▶ [DIRECTIONS] Look at each line below and count those with the word "points"; the answer is that number only.

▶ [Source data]
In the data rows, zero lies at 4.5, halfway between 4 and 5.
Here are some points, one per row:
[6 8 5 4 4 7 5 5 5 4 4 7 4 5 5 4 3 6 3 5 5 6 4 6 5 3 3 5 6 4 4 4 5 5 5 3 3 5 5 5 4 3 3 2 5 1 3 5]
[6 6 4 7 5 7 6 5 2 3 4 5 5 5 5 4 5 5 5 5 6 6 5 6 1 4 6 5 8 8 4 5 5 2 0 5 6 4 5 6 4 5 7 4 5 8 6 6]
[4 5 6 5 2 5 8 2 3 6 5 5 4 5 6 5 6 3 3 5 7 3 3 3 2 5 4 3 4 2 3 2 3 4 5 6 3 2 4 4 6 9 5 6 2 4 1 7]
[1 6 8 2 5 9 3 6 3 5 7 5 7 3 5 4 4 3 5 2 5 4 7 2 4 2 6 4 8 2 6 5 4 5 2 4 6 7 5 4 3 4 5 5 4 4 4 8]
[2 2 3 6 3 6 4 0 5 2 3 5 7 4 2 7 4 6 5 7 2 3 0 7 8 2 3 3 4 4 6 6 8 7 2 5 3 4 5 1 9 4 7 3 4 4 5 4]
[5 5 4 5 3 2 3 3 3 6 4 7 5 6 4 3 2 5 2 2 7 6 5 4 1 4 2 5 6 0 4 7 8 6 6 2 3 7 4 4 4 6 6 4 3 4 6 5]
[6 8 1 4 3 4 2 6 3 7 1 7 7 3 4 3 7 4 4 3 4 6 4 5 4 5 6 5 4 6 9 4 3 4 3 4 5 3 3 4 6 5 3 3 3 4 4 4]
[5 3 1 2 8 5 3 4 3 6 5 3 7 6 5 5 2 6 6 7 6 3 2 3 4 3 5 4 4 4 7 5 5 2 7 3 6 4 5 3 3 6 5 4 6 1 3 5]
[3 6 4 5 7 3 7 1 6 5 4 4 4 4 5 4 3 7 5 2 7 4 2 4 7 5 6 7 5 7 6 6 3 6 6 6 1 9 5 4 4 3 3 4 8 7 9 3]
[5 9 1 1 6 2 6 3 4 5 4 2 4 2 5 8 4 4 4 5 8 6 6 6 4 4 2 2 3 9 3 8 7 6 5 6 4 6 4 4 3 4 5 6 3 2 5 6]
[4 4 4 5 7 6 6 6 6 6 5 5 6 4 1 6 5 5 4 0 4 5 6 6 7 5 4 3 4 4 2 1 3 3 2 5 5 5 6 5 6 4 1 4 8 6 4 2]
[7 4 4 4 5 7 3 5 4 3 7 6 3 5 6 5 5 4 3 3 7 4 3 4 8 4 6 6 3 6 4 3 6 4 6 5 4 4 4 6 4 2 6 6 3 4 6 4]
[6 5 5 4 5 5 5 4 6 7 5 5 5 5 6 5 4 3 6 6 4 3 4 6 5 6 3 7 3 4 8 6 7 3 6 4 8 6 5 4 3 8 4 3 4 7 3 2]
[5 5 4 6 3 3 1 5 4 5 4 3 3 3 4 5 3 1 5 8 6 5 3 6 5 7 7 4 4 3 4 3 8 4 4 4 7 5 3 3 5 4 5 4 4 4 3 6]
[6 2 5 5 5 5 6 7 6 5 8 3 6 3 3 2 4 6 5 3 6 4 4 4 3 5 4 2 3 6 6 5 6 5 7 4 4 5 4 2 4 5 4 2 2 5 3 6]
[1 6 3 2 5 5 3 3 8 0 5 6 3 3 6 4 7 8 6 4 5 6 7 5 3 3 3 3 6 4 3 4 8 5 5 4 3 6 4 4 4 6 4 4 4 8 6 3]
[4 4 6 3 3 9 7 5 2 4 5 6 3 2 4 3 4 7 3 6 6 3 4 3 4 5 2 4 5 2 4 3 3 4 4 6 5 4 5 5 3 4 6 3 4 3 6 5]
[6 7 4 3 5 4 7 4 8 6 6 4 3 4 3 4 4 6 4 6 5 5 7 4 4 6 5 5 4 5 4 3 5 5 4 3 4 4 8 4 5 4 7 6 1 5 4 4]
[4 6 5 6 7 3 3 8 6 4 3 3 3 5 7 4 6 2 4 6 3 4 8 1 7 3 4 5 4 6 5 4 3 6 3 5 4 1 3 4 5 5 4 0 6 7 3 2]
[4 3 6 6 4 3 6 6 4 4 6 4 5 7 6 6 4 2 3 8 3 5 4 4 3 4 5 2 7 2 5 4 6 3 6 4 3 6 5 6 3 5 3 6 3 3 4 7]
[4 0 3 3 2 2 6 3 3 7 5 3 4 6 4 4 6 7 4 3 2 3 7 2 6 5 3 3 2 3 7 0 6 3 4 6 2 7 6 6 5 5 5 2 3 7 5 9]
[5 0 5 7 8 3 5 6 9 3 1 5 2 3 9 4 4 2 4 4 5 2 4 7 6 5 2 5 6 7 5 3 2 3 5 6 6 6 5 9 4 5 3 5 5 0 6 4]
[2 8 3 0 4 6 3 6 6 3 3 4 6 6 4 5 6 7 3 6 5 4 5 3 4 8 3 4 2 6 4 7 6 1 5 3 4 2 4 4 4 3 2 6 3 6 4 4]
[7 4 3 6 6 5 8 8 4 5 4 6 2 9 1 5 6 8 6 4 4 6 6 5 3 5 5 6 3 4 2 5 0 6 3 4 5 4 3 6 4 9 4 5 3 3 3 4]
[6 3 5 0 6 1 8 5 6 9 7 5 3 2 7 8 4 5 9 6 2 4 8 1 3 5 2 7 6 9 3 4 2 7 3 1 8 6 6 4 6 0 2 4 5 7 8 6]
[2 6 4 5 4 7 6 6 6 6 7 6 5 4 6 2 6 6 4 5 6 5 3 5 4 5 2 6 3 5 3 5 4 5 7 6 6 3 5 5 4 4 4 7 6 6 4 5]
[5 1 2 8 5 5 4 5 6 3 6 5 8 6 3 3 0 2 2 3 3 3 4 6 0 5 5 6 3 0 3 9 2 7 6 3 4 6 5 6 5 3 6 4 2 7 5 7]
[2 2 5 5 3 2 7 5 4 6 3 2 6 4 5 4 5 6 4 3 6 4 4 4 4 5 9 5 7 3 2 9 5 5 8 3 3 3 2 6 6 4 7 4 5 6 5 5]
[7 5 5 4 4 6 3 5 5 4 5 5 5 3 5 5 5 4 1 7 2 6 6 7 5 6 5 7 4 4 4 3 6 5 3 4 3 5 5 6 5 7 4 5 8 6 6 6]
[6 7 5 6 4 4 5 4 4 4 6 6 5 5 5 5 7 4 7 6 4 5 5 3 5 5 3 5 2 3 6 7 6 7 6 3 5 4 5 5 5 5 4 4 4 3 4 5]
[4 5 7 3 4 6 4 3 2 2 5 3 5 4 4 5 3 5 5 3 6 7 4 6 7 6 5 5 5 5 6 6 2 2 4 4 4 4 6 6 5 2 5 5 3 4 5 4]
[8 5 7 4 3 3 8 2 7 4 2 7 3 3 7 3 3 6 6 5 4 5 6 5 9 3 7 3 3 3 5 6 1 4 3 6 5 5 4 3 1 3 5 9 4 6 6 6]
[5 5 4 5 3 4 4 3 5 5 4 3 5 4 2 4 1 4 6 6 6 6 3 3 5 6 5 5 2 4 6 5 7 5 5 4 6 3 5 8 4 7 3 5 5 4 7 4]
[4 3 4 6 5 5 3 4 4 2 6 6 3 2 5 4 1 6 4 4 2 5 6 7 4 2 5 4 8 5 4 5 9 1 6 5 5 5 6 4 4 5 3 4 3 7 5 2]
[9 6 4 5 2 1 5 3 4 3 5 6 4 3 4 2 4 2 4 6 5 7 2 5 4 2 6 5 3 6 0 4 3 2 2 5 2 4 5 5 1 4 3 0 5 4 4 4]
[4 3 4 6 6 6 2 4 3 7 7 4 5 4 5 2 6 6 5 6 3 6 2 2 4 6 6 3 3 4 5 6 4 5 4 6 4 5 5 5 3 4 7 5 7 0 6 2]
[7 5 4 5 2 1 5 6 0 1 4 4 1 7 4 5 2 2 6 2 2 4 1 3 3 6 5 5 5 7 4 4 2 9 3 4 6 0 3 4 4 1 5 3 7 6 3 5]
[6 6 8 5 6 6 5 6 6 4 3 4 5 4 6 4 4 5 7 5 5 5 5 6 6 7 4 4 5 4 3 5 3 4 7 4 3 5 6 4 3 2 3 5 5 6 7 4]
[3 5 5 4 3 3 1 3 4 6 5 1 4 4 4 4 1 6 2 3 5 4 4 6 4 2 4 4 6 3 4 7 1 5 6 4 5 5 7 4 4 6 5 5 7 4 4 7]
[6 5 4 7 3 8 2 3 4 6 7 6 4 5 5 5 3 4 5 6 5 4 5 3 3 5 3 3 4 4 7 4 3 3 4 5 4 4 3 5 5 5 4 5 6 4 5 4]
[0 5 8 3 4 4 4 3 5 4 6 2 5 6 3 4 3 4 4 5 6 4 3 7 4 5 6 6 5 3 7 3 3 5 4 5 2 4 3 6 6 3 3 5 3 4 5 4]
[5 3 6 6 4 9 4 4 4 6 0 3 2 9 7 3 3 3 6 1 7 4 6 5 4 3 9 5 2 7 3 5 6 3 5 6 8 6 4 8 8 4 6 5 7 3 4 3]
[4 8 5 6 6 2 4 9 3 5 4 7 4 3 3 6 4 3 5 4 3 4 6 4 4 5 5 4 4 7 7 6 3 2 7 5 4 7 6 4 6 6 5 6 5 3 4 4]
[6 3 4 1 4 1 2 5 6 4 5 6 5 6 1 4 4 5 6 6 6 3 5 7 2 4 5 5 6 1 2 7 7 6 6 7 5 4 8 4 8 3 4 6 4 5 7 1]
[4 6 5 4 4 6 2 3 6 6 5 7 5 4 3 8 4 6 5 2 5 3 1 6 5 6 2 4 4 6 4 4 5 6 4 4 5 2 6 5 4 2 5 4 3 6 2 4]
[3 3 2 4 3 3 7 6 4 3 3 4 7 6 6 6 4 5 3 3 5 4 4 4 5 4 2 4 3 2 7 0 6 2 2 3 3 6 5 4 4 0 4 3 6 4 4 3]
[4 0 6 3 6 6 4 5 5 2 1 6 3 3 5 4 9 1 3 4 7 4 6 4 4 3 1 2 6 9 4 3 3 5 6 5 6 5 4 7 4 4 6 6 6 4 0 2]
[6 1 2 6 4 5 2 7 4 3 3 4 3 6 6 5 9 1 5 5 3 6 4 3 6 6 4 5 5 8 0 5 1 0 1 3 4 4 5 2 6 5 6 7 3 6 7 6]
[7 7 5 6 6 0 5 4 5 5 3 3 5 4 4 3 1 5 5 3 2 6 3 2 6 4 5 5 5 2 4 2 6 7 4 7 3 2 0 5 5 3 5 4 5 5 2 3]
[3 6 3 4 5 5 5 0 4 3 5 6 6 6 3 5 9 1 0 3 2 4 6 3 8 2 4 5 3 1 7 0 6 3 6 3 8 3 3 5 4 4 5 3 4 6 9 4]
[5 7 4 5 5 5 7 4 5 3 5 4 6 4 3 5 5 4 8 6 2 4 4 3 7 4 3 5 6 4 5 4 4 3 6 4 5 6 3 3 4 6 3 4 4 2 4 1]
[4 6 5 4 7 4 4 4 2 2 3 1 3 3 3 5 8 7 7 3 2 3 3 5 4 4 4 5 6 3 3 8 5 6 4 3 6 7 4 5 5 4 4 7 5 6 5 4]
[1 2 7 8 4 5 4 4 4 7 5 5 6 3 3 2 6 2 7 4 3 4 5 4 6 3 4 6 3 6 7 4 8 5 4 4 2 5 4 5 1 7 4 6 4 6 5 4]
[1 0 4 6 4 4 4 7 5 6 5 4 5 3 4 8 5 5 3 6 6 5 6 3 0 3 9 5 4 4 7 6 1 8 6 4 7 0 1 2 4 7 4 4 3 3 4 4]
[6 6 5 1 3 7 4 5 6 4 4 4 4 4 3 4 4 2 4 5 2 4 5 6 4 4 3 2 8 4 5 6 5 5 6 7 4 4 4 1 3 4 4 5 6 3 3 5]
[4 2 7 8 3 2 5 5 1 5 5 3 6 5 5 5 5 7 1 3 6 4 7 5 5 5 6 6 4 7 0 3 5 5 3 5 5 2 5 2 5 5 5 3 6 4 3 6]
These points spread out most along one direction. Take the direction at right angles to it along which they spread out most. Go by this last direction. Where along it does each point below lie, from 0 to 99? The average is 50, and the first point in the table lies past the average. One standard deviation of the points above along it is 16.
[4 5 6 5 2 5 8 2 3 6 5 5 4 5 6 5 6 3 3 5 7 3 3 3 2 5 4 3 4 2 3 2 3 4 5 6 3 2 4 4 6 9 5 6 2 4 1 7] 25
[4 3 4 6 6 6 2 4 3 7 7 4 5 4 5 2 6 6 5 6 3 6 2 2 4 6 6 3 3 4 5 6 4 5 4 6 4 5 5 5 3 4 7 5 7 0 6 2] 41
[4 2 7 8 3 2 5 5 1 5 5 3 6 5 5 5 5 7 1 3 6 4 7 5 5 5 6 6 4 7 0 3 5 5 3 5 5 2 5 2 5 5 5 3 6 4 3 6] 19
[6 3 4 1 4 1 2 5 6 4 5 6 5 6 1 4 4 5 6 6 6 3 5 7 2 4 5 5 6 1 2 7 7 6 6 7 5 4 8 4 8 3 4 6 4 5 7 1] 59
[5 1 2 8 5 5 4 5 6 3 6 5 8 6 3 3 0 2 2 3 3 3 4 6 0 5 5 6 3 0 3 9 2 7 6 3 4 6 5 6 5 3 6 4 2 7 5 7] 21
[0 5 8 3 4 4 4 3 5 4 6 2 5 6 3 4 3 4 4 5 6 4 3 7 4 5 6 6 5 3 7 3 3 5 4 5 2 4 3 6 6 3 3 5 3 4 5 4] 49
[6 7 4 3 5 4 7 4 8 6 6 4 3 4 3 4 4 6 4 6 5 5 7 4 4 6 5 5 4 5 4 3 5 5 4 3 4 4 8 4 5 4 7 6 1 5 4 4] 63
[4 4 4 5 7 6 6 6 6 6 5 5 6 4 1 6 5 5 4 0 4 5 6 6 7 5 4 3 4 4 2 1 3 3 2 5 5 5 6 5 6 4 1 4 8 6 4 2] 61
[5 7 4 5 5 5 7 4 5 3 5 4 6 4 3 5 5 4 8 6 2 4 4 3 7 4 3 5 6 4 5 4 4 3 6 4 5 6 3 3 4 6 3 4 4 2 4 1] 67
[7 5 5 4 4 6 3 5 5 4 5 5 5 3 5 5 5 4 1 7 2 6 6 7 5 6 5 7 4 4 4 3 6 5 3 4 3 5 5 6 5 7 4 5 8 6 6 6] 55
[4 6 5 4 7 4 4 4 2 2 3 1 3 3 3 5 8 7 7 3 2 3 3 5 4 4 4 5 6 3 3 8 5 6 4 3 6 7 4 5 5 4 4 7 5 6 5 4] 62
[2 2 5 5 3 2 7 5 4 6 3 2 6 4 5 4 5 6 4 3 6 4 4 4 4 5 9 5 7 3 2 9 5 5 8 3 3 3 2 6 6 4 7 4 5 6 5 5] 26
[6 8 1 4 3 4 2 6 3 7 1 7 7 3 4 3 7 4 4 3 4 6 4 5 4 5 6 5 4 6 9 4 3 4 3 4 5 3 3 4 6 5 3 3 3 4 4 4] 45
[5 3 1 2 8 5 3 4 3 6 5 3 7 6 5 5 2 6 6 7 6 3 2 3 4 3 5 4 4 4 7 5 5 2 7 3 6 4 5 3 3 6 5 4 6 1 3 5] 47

▶ [TASK SOLUTION] 2